__TASK DETAILS__:
Your answer should be the records below, written out exactly.

__TASK INPUT__:
In the data rows, 128 means zero.
Some points, one per row:
[171  89 100 129 169  82  78 114 119 103 116 158 134 168 112  99 150 170
  67 138 110 143 152 102]
[169  78 131 143 130 121 118  68 219 154 124 104 134 121 100 163 134 122
 155 113 116 124 154 192]
[117 123  89 122 124 136  90 146  96  72 200 184 141 107 132 119 116 135
 149 105  94 189  92 152]
[114 172  58 172 103 143  99 190  69  85 178 201  67 107 191  91  91 174
 112 132 106 188 106 121]
[182 102 104  61  98 102 109 104 125 151 126 139 128 144  75 162 150 108
 151 120  99 141 151 119]
[146 149  71 117  56 135 115 177  85 143  97 181  49 172 175 114 133 142
 107 194 137 161  87  54]
[116 179  74 144 111 153 153 169  92  51 158 142 152 138 180 150 149 140
 147 143 152  92 140  83]
[175  73 138 160 188  88 115  55 181 120 126 124 129 127 116 122 126 142
 124 119 116 134 153 159]
[179 118 227 136 220 105 161  83 150 106  74 138 128 141 101 107 149 152
 153  65 129  95 125 117]
[169 126 148 161 169  91 136  95 105 137  89 177  57 116 175 122 112 145
 130 128 122 152 143 127]
[105 135 111 117  91 119 121 105 218 154 112  81 148 150 136  86 129 110
  80 172 117 152 123 140]
[ 49 117 113 150 145 175 148 147  79 137 135  79 160  99 132 198 122  78
 145 150 175  52 122 143]
[180 100 119  80 157  83  99  98  90 119 116 181 128 147 105 120 143 142
 118 126  85 150 148  97]
[ 58 175 147 130 111 140 153 154 147 145 143  49 141  76 139 150 122  66
 110 154 130 131 138 123]
[127 166 135 112 140 133 120 188  91  66 137 155 164 172 157  93 158 211
 109 115 142  78 132  69]
[137 149 106 103  73 166 154 133 126 104  90 117 125 161 150 157 146  99
 157 168 167 105  92  56]
[135 130 126 134 111 153 189  95 134 148  99  95 183 137 106 168 137  91
 184  98 179  62 171 150]
[124 125  43 150 118 127  72 175 125  77 175 153 159 159 168 114 154 182
  80 160 122 122 146 118]
[ 61 172 145 137 121 141 145 145 148 145 135  55 151  87 137 145 128  64
 106 159 127 116 140 125]
[ 75 100 176 129 177 149 130 174  75 148 128  91 153 131  99 156 130 150
 111 112 174  39 113 127]
[180 138 127 159 153 100 104 119  56 114 124 204  47 126 140  80  93 141
 102 108  93 207 110 107]
[140  69 129 120 180 100 128  77  90 132 120 152 154 152 101 119 133 135
 135 102 123 121 160 172]
[ 60 115 126 140 133 119  86 152 176 169 166  67 147  89 134 130 122 109
  55 175 107 153 144 156]
[157 130  98 139 101 132 139 135 103 185 106 151 107 147 143 125 111 139
 133 123 151 102 164 155]
[121 144 141 129  86 158 186  82 174 109  88 112 117 128 152 175 126  68
 210 141 159 102  78 118]
[178 127 204 103 120 128 127 113 128 123 127 124 128 139  46 114 123 144
 148  37 120 123  97 116]
[181 119 225 129 217  99 158  78 149 117  80 138 135 144 100 108 140 157
 146  74 129  88 122 121]
[185 105 113  68  96 110 109 108 128 161 124 139 135 132  83 142 142 111
 154 133  93 148 160 122]
[ 65 166 151 130 121 142 161 147 146 146 140  48 145  82 136 142 137  54
 112 166 125 117 138 134]
16 more points follow, each with its number after it:
[123 107  77 123 129 133 101 142  92  73 201 178 136 106 133 121 109 138
 156  93  84 190 105 158] 0
[151 151 230 113 193  85 163  94 160 128  83  99 158 147  94  49 157 157
  73  84 122 119 149 101] 1
[172  76 158 116 184 100 137  55 148 119 121 154 120 110 108 140 124 107
 171 109  93 157 140 161] 2
[115 116 180 107 131 150 158 125 135 134  74 122 148 191 116 108 143 165
 137 113 184  52  95 107] 3
[ 56 173 147 135 117 149 149 146 144 140 133  45 143  79 130 150 133  62
 117 159 136 122 145 131] 4
[180 149  89 115  79 104 108 150  88 173 104 157  75 155 145 125 133 144
 109 138 119 149 149  90] 5
[112 150  83 187 122 135 138 166 126 108 151 181  81 111 220 115 109 167
 149 144 125 138 133 145] 6
[ 95  90  89 141 111 146 114 106 159 149 113 117 157 172 126 126 126 142
 118 156 157  81 114 149] 7
[187 127 213 112 144 116 160  96 190 148  97 101 138 129  85 124 135 144
 187  70 138  81 124 144] 8
[  2 162 150  41 107 182 143 177 157 181 154  28 175  46 116 148 181  12
 120 193 123 168 146 122] 9
[187 119 207 121 194 109 129 107  94  80  99 155 122 139  68  73 128 169
 112  49 103 144  98  89] 10
[186  93 126  85 108 111 102  94 126 149 158 145 119 111  71 139 105  92
 174  69  90 193 105 164] 11
[ 59  68  96 156 141 146  80 160 114 148 161  97 166  99 125 156 120 127
  92 162 163  86 139 176] 12
[ 72 144 208 111 147 125 137 167 139 155 125  68 131 112 110 108 143 126
  73 130 121 105 122 109] 13
[ 62 175 147 131 113 147 153 151 137 155 132  43 150  75 135 153 135  55
 110 161 135 127 130 125] 14
[190 115 208 165 220 102 152  82 184 167 189  40 151 118  66 104 130  80
 121  87  97 186 221 157] 15
Which two of these numbered points are nearest to each point below by angle, seen from the average point of the first points? Their numbers follow each, nearest first.
[120 129  81 111 129 136  95 140  98  67 204 184 133 101 136 117 108 132
 151 107  81 185 102 153] > 0 11
[171  92 138 108 161 100  97  82  97 103 146 172 112 115  77 115 113 117
 130  83  74 197 110 136] > 11 2
[175  78 163 104 185  89 127  61 139 124 122 148 126 111 107 140 128 106
 175 102  81 158 138 162] > 2 11
[186 127 220 108 141 116 172  93 183 152  98 100 131 135  82 147 152 149
 188  64 140  79 126 142] > 8 1
[146 126 125 126 101  95 118  98 228 188 127  75 166 134  94 103 133 115
  91 126 102 152 176 185] > 15 8
[ 52 179 155 130 112 149 155 146 139 148 143  42 153  78 131 148 128  56
 113 157 134 119 136 132] > 4 14
[192 110 121 114 183 100  84  80 183 167  93  86 181  91 144 237 126 169
 125 159 160 105 228 213] > 15 2
[152 150  99 127 119 137 120  81 141 150 162 208 100 118 152 162  90 138
 138 102 163 209 202 176] > 11 0
[174 114 216 114 132 113 162 103 192 150  90 100 131 139  67 140 146 139
 193  61 140  80 126 137] > 8 3
[110 169  78 183 125 129 136 168 116 111 146 196  78 112 218 113 102 166
 148 153 126 120 139 134] > 6 0
[163 158 113 105  89 134 164 131 130 118  97  95 151 142 106 170 154 102
 170 117 142  97 156  83] > 8 3
[117 123 176 108 132 156 168 117 123 128  80 122 142 183 122 112 144 156
 141 104 198  52  91  97] > 3 8
[113 126 177 112 131 157 167 129 136 134  73 119 149 183 110 120 142 156
 143 115 193  44  95 110] > 3 8
[ 95 147  50 180 123 149 130 186  64 115 142 182 128 146 218 106 119 192
 111 147 159  96 153 144] > 6 12
[ 59  68  95 154 139 145  87 157 103 148 160  92 160 107 125 174 126 126
  90 172 157  82 138 176] > 12 7
[116 160 207  99 112 124 163 118 191 139  70  74 139 164 111  74 147 133
 104 117 135 116  98  90] > 1 13
[178 145  88 113  79 105 118 160  86 156 104 170  73 154 143 121 127 151
 104 148 109 151 156  91] > 5 6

__THE COMPLETED TASK__:
In the data rows, 128 means zero.
Some points, one per row:
[171  89 100 129 169  82  78 114 119 103 116 158 134 168 112  99 150 170
  67 138 110 143 152 102]
[169  78 131 143 130 121 118  68 219 154 124 104 134 121 100 163 134 122
 155 113 116 124 154 192]
[117 123  89 122 124 136  90 146  96  72 200 184 141 107 132 119 116 135
 149 105  94 189  92 152]
[114 172  58 172 103 143  99 190  69  85 178 201  67 107 191  91  91 174
 112 132 106 188 106 121]
[182 102 104  61  98 102 109 104 125 151 126 139 128 144  75 162 150 108
 151 120  99 141 151 119]
[146 149  71 117  56 135 115 177  85 143  97 181  49 172 175 114 133 142
 107 194 137 161  87  54]
[116 179  74 144 111 153 153 169  92  51 158 142 152 138 180 150 149 140
 147 143 152  92 140  83]
[175  73 138 160 188  88 115  55 181 120 126 124 129 127 116 122 126 142
 124 119 116 134 153 159]
[179 118 227 136 220 105 161  83 150 106  74 138 128 141 101 107 149 152
 153  65 129  95 125 117]
[169 126 148 161 169  91 136  95 105 137  89 177  57 116 175 122 112 145
 130 128 122 152 143 127]
[105 135 111 117  91 119 121 105 218 154 112  81 148 150 136  86 129 110
  80 172 117 152 123 140]
[ 49 117 113 150 145 175 148 147  79 137 135  79 160  99 132 198 122  78
 145 150 175  52 122 143]
[180 100 119  80 157  83  99  98  90 119 116 181 128 147 105 120 143 142
 118 126  85 150 148  97]
[ 58 175 147 130 111 140 153 154 147 145 143  49 141  76 139 150 122  66
 110 154 130 131 138 123]
[127 166 135 112 140 133 120 188  91  66 137 155 164 172 157  93 158 211
 109 115 142  78 132  69]
[137 149 106 103  73 166 154 133 126 104  90 117 125 161 150 157 146  99
 157 168 167 105  92  56]
[135 130 126 134 111 153 189  95 134 148  99  95 183 137 106 168 137  91
 184  98 179  62 171 150]
[124 125  43 150 118 127  72 175 125  77 175 153 159 159 168 114 154 182
  80 160 122 122 146 118]
[ 61 172 145 137 121 141 145 145 148 145 135  55 151  87 137 145 128  64
 106 159 127 116 140 125]
[ 75 100 176 129 177 149 130 174  75 148 128  91 153 131  99 156 130 150
 111 112 174  39 113 127]
[180 138 127 159 153 100 104 119  56 114 124 204  47 126 140  80  93 141
 102 108  93 207 110 107]
[140  69 129 120 180 100 128  77  90 132 120 152 154 152 101 119 133 135
 135 102 123 121 160 172]
[ 60 115 126 140 133 119  86 152 176 169 166  67 147  89 134 130 122 109
  55 175 107 153 144 156]
[157 130  98 139 101 132 139 135 103 185 106 151 107 147 143 125 111 139
 133 123 151 102 164 155]
[121 144 141 129  86 158 186  82 174 109  88 112 117 128 152 175 126  68
 210 141 159 102  78 118]
[178 127 204 103 120 128 127 113 128 123 127 124 128 139  46 114 123 144
 148  37 120 123  97 116]
[181 119 225 129 217  99 158  78 149 117  80 138 135 144 100 108 140 157
 146  74 129  88 122 121]
[185 105 113  68  96 110 109 108 128 161 124 139 135 132  83 142 142 111
 154 133  93 148 160 122]
[ 65 166 151 130 121 142 161 147 146 146 140  48 145  82 136 142 137  54
 112 166 125 117 138 134]
16 more points follow, each with its number after it:
[123 107  77 123 129 133 101 142  92  73 201 178 136 106 133 121 109 138
 156  93  84 190 105 158] 0
[151 151 230 113 193  85 163  94 160 128  83  99 158 147  94  49 157 157
  73  84 122 119 149 101] 1
[172  76 158 116 184 100 137  55 148 119 121 154 120 110 108 140 124 107
 171 109  93 157 140 161] 2
[115 116 180 107 131 150 158 125 135 134  74 122 148 191 116 108 143 165
 137 113 184  52  95 107] 3
[ 56 173 147 135 117 149 149 146 144 140 133  45 143  79 130 150 133  62
 117 159 136 122 145 131] 4
[180 149  89 115  79 104 108 150  88 173 104 157  75 155 145 125 133 144
 109 138 119 149 149  90] 5
[112 150  83 187 122 135 138 166 126 108 151 181  81 111 220 115 109 167
 149 144 125 138 133 145] 6
[ 95  90  89 141 111 146 114 106 159 149 113 117 157 172 126 126 126 142
 118 156 157  81 114 149] 7
[187 127 213 112 144 116 160  96 190 148  97 101 138 129  85 124 135 144
 187  70 138  81 124 144] 8
[  2 162 150  41 107 182 143 177 157 181 154  28 175  46 116 148 181  12
 120 193 123 168 146 122] 9
[187 119 207 121 194 109 129 107  94  80  99 155 122 139  68  73 128 169
 112  49 103 144  98  89] 10
[186  93 126  85 108 111 102  94 126 149 158 145 119 111  71 139 105  92
 174  69  90 193 105 164] 11
[ 59  68  96 156 141 146  80 160 114 148 161  97 166  99 125 156 120 127
  92 162 163  86 139 176] 12
[ 72 144 208 111 147 125 137 167 139 155 125  68 131 112 110 108 143 126
  73 130 121 105 122 109] 13
[ 62 175 147 131 113 147 153 151 137 155 132  43 150  75 135 153 135  55
 110 161 135 127 130 125] 14
[190 115 208 165 220 102 152  82 184 167 189  40 151 118  66 104 130  80
 121  87  97 186 221 157] 15
Which two of these numbered points are nearest to each point below by angle, seen from the average point of the first points? Their numbers follow each, nearest first.
[120 129  81 111 129 136  95 140  98  67 204 184 133 101 136 117 108 132
 151 107  81 185 102 153] > 0 11
[171  92 138 108 161 100  97  82  97 103 146 172 112 115  77 115 113 117
 130  83  74 197 110 136] > 11 2
[175  78 163 104 185  89 127  61 139 124 122 148 126 111 107 140 128 106
 175 102  81 158 138 162] > 2 11
[186 127 220 108 141 116 172  93 183 152  98 100 131 135  82 147 152 149
 188  64 140  79 126 142] > 8 1
[146 126 125 126 101  95 118  98 228 188 127  75 166 134  94 103 133 115
  91 126 102 152 176 185] > 15 8
[ 52 179 155 130 112 149 155 146 139 148 143  42 153  78 131 148 128  56
 113 157 134 119 136 132] > 4 14
[192 110 121 114 183 100  84  80 183 167  93  86 181  91 144 237 126 169
 125 159 160 105 228 213] > 15 2
[152 150  99 127 119 137 120  81 141 150 162 208 100 118 152 162  90 138
 138 102 163 209 202 176] > 11 0
[174 114 216 114 132 113 162 103 192 150  90 100 131 139  67 140 146 139
 193  61 140  80 126 137] > 8 3
[110 169  78 183 125 129 136 168 116 111 146 196  78 112 218 113 102 166
 148 153 126 120 139 134] > 6 0
[163 158 113 105  89 134 164 131 130 118  97  95 151 142 106 170 154 102
 170 117 142  97 156  83] > 8 3
[117 123 176 108 132 156 168 117 123 128  80 122 142 183 122 112 144 156
 141 104 198  52  91  97] > 3 8
[113 126 177 112 131 157 167 129 136 134  73 119 149 183 110 120 142 156
 143 115 193  44  95 110] > 3 8
[ 95 147  50 180 123 149 130 186  64 115 142 182 128 146 218 106 119 192
 111 147 159  96 153 144] > 6 12
[ 59  68  95 154 139 145  87 157 103 148 160  92 160 107 125 174 126 126
  90 172 157  82 138 176] > 12 7
[116 160 207  99 112 124 163 118 191 139  70  74 139 164 111  74 147 133
 104 117 135 116  98  90] > 1 13
[178 145  88 113  79 105 118 160  86 156 104 170  73 154 143 121 127 151
 104 148 109 151 156  91] > 5 6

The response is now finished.